(WHAT THE EXERCISE ASKS) The word "belong" appears in some lines of the entries. Say how many, and give nothing but the number.

Data entries
^^^^^^^^

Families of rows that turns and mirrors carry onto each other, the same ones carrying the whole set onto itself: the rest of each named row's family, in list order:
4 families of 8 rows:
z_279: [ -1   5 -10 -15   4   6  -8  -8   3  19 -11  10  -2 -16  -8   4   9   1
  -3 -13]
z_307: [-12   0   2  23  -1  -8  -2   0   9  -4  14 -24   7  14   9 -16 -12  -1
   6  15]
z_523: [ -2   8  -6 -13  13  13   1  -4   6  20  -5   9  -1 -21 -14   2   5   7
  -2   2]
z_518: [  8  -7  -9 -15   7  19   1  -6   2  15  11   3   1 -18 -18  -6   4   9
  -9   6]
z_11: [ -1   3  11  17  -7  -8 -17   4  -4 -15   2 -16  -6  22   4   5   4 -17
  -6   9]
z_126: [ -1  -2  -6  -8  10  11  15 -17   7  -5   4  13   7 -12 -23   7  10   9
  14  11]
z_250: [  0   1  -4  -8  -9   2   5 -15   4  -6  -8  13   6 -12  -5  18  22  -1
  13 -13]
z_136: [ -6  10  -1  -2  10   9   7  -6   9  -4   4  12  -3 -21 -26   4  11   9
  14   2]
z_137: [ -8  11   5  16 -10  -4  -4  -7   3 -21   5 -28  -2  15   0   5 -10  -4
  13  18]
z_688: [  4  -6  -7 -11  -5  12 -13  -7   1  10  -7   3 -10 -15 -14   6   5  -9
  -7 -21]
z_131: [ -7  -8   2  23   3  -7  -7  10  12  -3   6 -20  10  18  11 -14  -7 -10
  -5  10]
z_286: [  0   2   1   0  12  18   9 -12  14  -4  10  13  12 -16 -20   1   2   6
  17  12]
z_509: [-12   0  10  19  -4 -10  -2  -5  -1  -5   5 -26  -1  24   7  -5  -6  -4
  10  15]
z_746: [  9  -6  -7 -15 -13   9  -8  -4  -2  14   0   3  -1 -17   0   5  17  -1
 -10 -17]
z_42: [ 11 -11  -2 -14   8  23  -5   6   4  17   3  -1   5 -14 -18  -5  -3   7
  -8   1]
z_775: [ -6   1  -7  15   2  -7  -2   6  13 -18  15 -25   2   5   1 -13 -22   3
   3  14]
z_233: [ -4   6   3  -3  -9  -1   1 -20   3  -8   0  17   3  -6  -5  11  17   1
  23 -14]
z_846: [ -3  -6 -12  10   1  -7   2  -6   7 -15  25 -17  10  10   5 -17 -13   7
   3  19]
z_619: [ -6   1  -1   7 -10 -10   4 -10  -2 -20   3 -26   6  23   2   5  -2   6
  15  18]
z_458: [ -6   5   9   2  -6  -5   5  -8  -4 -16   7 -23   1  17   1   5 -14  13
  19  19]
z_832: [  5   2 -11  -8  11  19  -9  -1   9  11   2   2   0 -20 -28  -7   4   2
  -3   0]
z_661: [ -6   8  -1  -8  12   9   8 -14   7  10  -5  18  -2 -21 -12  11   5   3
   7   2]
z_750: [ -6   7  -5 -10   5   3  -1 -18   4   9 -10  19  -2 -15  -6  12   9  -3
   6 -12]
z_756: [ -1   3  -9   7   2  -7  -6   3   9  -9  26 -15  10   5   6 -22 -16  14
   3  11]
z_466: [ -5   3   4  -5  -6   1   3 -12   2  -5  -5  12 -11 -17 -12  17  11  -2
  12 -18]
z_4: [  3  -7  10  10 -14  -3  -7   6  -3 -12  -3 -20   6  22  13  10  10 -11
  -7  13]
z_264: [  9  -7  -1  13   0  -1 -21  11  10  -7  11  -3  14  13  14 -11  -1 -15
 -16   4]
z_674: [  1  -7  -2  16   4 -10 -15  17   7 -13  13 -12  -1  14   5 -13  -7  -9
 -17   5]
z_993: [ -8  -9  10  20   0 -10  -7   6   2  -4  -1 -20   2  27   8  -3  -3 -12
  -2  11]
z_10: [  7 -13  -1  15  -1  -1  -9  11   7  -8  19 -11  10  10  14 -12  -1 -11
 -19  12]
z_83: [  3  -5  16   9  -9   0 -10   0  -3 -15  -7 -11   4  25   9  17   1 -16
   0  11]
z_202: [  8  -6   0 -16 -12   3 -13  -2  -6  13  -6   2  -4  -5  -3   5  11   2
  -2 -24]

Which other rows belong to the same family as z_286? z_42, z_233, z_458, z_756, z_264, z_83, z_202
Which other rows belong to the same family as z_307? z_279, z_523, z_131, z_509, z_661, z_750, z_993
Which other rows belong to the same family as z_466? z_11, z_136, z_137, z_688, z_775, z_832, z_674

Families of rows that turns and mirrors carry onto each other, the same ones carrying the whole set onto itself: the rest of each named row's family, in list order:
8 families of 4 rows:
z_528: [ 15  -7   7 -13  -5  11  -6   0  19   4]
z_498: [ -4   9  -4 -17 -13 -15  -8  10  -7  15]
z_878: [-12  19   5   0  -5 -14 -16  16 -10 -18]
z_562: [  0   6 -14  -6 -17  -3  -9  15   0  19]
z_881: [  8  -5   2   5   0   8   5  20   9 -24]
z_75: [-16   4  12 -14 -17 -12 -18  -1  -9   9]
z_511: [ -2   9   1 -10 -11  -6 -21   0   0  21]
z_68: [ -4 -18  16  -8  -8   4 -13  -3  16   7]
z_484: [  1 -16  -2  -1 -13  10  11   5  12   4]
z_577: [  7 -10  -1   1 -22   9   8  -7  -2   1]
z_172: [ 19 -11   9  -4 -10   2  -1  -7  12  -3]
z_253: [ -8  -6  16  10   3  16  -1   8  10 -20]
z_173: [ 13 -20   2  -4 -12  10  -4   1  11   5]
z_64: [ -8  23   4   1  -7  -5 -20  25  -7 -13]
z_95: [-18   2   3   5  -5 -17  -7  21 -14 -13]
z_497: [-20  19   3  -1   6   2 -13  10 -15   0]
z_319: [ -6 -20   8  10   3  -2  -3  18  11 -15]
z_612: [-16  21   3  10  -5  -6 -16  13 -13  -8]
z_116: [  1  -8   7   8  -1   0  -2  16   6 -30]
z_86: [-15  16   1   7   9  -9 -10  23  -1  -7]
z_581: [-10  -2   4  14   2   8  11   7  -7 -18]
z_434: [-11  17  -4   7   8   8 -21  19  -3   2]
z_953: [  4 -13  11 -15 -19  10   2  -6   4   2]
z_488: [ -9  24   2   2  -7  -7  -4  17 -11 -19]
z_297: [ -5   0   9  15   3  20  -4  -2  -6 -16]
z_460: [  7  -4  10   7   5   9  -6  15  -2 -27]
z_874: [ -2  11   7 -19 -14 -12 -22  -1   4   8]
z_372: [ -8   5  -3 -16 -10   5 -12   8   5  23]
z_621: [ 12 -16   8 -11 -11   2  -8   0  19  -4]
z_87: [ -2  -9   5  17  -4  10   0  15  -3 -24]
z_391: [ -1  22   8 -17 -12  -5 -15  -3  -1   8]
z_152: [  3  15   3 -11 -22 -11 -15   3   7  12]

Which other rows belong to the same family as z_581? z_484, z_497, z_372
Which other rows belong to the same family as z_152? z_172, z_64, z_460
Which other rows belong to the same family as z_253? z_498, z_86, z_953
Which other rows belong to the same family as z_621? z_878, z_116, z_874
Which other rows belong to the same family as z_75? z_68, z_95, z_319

^^^^^^^^

(YOUR RESPONSE) 8